» TASK PROMPT
Work out the number of lines with the word "cells" in the material below, then reply with that number only.

» DATA SUPPLIED
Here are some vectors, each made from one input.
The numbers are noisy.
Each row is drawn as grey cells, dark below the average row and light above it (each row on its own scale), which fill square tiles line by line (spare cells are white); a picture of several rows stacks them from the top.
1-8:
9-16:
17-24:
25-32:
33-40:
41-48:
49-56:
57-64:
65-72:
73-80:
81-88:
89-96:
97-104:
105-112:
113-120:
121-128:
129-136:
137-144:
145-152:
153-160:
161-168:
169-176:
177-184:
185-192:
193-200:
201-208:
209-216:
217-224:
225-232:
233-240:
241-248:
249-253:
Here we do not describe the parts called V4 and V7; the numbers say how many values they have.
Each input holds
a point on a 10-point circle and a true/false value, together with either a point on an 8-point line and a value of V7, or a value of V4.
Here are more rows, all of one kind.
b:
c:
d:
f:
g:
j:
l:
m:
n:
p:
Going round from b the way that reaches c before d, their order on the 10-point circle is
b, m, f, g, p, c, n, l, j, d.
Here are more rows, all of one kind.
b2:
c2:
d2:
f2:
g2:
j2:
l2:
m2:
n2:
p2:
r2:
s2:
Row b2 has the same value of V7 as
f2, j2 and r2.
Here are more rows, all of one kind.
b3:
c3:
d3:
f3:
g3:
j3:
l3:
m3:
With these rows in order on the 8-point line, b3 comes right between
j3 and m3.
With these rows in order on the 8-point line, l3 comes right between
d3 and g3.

* * *

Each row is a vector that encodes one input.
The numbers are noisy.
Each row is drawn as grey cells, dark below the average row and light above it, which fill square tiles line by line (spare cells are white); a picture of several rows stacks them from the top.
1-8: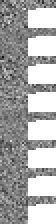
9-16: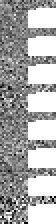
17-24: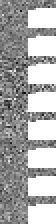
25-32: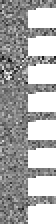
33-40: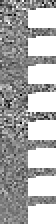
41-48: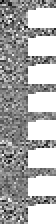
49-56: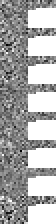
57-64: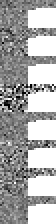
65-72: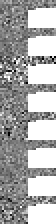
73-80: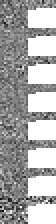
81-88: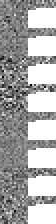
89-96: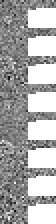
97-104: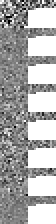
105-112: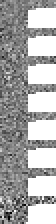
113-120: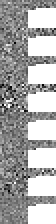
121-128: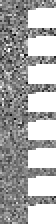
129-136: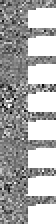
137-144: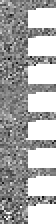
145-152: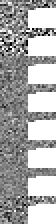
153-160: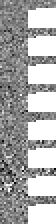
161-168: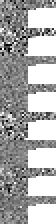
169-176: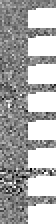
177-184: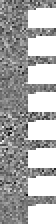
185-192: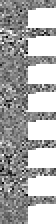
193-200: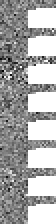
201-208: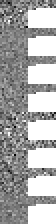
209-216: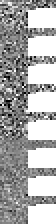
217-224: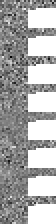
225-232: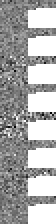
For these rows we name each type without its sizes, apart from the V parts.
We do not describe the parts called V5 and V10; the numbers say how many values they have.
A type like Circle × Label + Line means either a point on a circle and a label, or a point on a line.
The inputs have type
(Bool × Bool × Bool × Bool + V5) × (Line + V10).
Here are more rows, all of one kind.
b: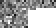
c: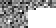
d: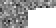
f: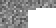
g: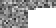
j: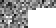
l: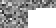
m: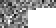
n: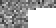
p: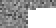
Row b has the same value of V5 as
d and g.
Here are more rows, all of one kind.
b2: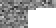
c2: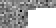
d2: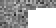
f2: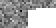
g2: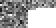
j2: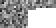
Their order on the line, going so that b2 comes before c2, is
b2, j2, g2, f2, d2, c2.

» YOUR RESPONSE
2